-- Opening Marker --

Each row is a point on a landscape with many valleys, with its height.
From any point a ball rolls to the lowest of the 2 points nearest to it. It stops when none of these is lower. Distance is the straight distance between rows; heights are no part of it.
Z_693: [164 173 139 146 127 131 169 153 134 143  50 120 129  99  76 139  96  57
 140 129 143 111 138 142  78 143  87 170  91 202 107 179 130 162 137  93
 129  95 143  79 104 147 151 130 135]  (h 4.34)
Z_147: [119 134 156 174  86  92 152 102 178 102 139 123 143 135  93 137 104 174
 136 107 135 166 115 110 145 137 107 159 131 120 170 157 137  90 123 165
 167 106 149 111 158 103 161 109 194]  (h 4.95)
Z_604: [149 135 134  54 144 120 145 168 169 143  66  99 128  99  92  84 155  39
 109 158 127 130 160 171 128 147 132 157 162 127 155 154 118 126 138 129
 138 149 136  88 108 159  95 133 132]  (h 4.76)
Z_814: [ 87 166 108 127  74 129 136 125 106 169 169 117 164  82 126 123 127 127
  88 118 125 185 146 134  82  85 146 148 108 111 162 130 151 151 105 144
 119  82 189  91 122 130 134 129 174]  (h 3.22)
Z_559: [209 127  94 160  87 109 115 160  42 106 118 144 125 117 105 182  72 163
 132  89 168 116  64 147 134 146 144 144 140 176  99 140 149 123 148 135
 121  95 122 133  89  84 147 114 101]  (h 2.71)
Z_124: [130 151 160 147 149 149 101 120 134  92  73 147 125 116  97 129 106 147
 174 107 130  89 114 107 115 109  65 176 117  58 114 137 184  89  93 131
 125 113 108 132 107 155 170 208 149]  (h 1.72)
Z_640: [155 104 147 175 143 109 149  97 157  69 125 102  59 133 166 131 117 128
 190 118 137  92 107 113 183 136 108 123 155  84 120 121 105  86 132 131
 174 191 119 139 160 122 133 142 118]  (h 3.55)
Z_652: [133 121  93 178 114 151 148 107 101  60 196 121 102 163 151 160 107 165
 165  81  89 115  74 132 139 159  94 141 124 123 105 112 171  56 124 172
 138 133 106 133 170  84 151 149  93]  (h 3.32)
Z_643: [ 90  84 198 173 123 112  72  55 129 122  85 114  97 114 163 128 139 155
  83 149 124 157 185 115 154 133 170 113 139  70 101 100 125 175 153  94
 155 136 150 190  75 156 113 127 143]  (h 4.30)
Z_483: [101 109 134 114 173 185 136 141 113  91 158 139  83 119 182  70 151 108
 108 120  88  93 173 115 108 100 123  56 160  37 101 150 151 118 138 122
  96 182 134 132 137 125  96 184 121]  (h 6.36)
Z_155: [ 67  99  89 160  82 186  89 131 107  91 166  95 191 113 150 112 158  92
 132 115  84  98 115 114 115 116  97  87 100  83  75  63 148 131 128 132
  65  86 161 141 132 150 135 142 105]  (h 2.24)
Z_432: [149 107 183 152 175  85  84 123 133 167 154 170  74 138 128  70 105 179
  95 164 157 128 149  89 154 105 165 114 124 136 121 151 101 162 119  73
 111 148  82 161  69 129  94 170 169]  (h 4.13)
Z_217: [146 143 162 126 107 180 120  83 133  89 141 137 176 155 118 133 146 185
 124  94 129  85 123  91 100 102 131  71 139  83 117 127 119  87 141 111
  89 116 151 121 183 101 180 166 105]  (h 4.47)
Z_277: [149 106 120 154 143 126 128 162  89 135 188 149 103  96 136  70  84  87
 123 143 129 106  97 113 160 104 112 105 112 164  94 141 151 144 119 116
  81 111  80 137  81 125  82 161 156]  (h 4.79)
Z_197: [110 150 143 139 151 122  80  70 142  99  59 133 111 151 139 172 168 209
 194 135 135 122 153 118 144 114 157 127 149  73 110 111 108 126 150 139
 155 149 145 163 123 126 140 108  91]  (h 1.64)
Z_838: [164 135 187 170 116 140 142 104 129 139 106 123 121 121 155 156  66 120
 107 102 135 137 132  94  86 113 144 107 107 150 140 153 112 184 117  53
 121  83 160 144 110 147 147 138 138]  (h 4.78)
Z_95: [ 95 129 166 104 205 124  78 115 155 144 105 160 107 119 149  97 172 149
 114 161 127 122 185 101 116 110 136 100 120  98 139 150  95 169 159 144
  96 164 123 135 121 137 123 142 165]  (h 5.87)
Z_52: [135 166 143 140 170  94 171  97 174 133  88 107  71 130 164 163  93 143
 175 116 133 187 128 120  83 139 121 170 121 120 178 141  90 146 136 135
 206 172 143 125 156 123 131  98 146]  (h 4.44)
Z_332: [112 137 118 134 137 103 136 114  99 173 153 172  76 117 132 121  83 229
  75 155 165 197 139 130 102  96 193 105 140 174 113 168 112 179 113 119
 130 122 114 153  80 106  85 113 150]  (h 3.40)
Z_841: [ 91  95 101 153  65  80 102 114 127 138 166  99 130 105 153 143 136 104
 133 134 130 151 100 147 188 156 148 165 124  91 139  58 155 118  92 136
 172  89 108 149  88 158 102 126 132]  (h 3.84)
Z_375: [ 71 132 106 144 162 144 122 127 123 127 174 124 129 117 179 113 120  94
 160 124 108 102 108  75  93 108  65 116  55 115 159 112 101 170 109 106
 103 110 110 127 184 153 137 157 153]  (h 4.67)
Z_184: [148 109 123 113 149 114 110 147 110 158 173 148 110 113 141  65 132 115
 111 164 147 124 124  99 167 107 149 103 132 117 136 121 132 157  98  90
  93 131  85 145  79 159  66 181 165]  (h 4.54)
Z_30: [ 99 136 113  48 162 129 143 145 125 171 172 118 153 164 134 139 190  99
  96 142 126 136 128 147 120 137 144 112 121 179 170 116  67 154 167 148
 122 161 134 106 198 109 124  61 104]  (h 1.71)
Z_865: [130 162 106 112 185 139 158 169 113 138 120 166  95 122 130  92 122 139
 125 149 142 129 139 134 112 109 127 114 138 172 105 172 148 133 153 168
 108 174  86 128 115 107 120 141 117]  (h 4.05)
Z_806: [116  88 136 186  85  95 151 108 167 105 175 118 106  99 163 113  95 125
 116 120 112 146 130 133 166 153 143  78 141 180 108 124 126 131 146 128
 136 112 127 135 129 123 108  76 161]  (h 2.77)
Z_358: [122 162  58 101 159 159 186 170  87 159 140 128 117 168 146 169 115 119
 127 116 125 144 110 152  49 131  92 139  83 207 117 146 108 137 123 145
 130 137 126 125 164 111 149  84 103]  (h 4.45)
Z_521: [157 129  90  68 109 104 127 152  74 170 185 153 149 166  88 116 137 136
  95 107 145 146  79 133 124 121 140 177 137 135 174 104 155  98  52 119
 141 107  98 109  97 131 103 143 127]  (h 1.65)
Z_130: [128 112 158 175 119 120 135 100 125 118  36 114 116  73 140 147  89  71
 159 138 125 146 163 150 154 121 113 169 122 107 100 151 166 165 130 111
 169 116 145 137  67 155 117 137 127]  (h 3.95)
Z_92: [ 50 122  62 176 103 123 132 114 102 131 176 122 123 123 166 151 141 137
 138 128  92 152 124 144 128 132 131 103 101 128 103  76 143 136 130 141
 140 118 125 152 150 128 116  83 123]  (h 3.25)
Z_293: [150 100 109 113  68  93 141 158 139 147 113 114 149 125 107  94 143  50
 132 161 129 116 116 151 221 158 143 158 139 188 154 106 122 131 141 109
 145 101 123 120  95 145  94  99 146]  (h 4.31)
Z_548: [120 125 126  95 162 178  94 145 112 118 151 131 162 164 152 114 159  93
 141 109 113  79  67  92 101 116  89 147  69  95 150  78 104 148  86  86
  86 120 103 133 171 153 127 162 102]  (h 4.99)
Z_715: [ 70 121 144 128 196 113 100 152 175 130  91 147 127 103 144  70 163  89
 150 179 128 117 176 122 134 116  99 123  84 135 127 149 111 185 156 147
 104 151 111 130 139 160 104 139 163]  (h 5.68)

-- Closing Marker --

■ **EXERCISE GOAL**
As listed above, the lines from the line with "Z_124: [130 151" to the line with "161 141 132" are to be echoed exactly, with both ends included and nothing added.

■ **WRITTEN RESPONSE**
Z_124: [130 151 160 147 149 149 101 120 134  92  73 147 125 116  97 129 106 147
 174 107 130  89 114 107 115 109  65 176 117  58 114 137 184  89  93 131
 125 113 108 132 107 155 170 208 149]  (h 1.72)
Z_640: [155 104 147 175 143 109 149  97 157  69 125 102  59 133 166 131 117 128
 190 118 137  92 107 113 183 136 108 123 155  84 120 121 105  86 132 131
 174 191 119 139 160 122 133 142 118]  (h 3.55)
Z_652: [133 121  93 178 114 151 148 107 101  60 196 121 102 163 151 160 107 165
 165  81  89 115  74 132 139 159  94 141 124 123 105 112 171  56 124 172
 138 133 106 133 170  84 151 149  93]  (h 3.32)
Z_643: [ 90  84 198 173 123 112  72  55 129 122  85 114  97 114 163 128 139 155
  83 149 124 157 185 115 154 133 170 113 139  70 101 100 125 175 153  94
 155 136 150 190  75 156 113 127 143]  (h 4.30)
Z_483: [101 109 134 114 173 185 136 141 113  91 158 139  83 119 182  70 151 108
 108 120  88  93 173 115 108 100 123  56 160  37 101 150 151 118 138 122
  96 182 134 132 137 125  96 184 121]  (h 6.36)
Z_155: [ 67  99  89 160  82 186  89 131 107  91 166  95 191 113 150 112 158  92
 132 115  84  98 115 114 115 116  97  87 100  83  75  63 148 131 128 132
  65  86 161 141 132 150 135 142 105]  (h 2.24)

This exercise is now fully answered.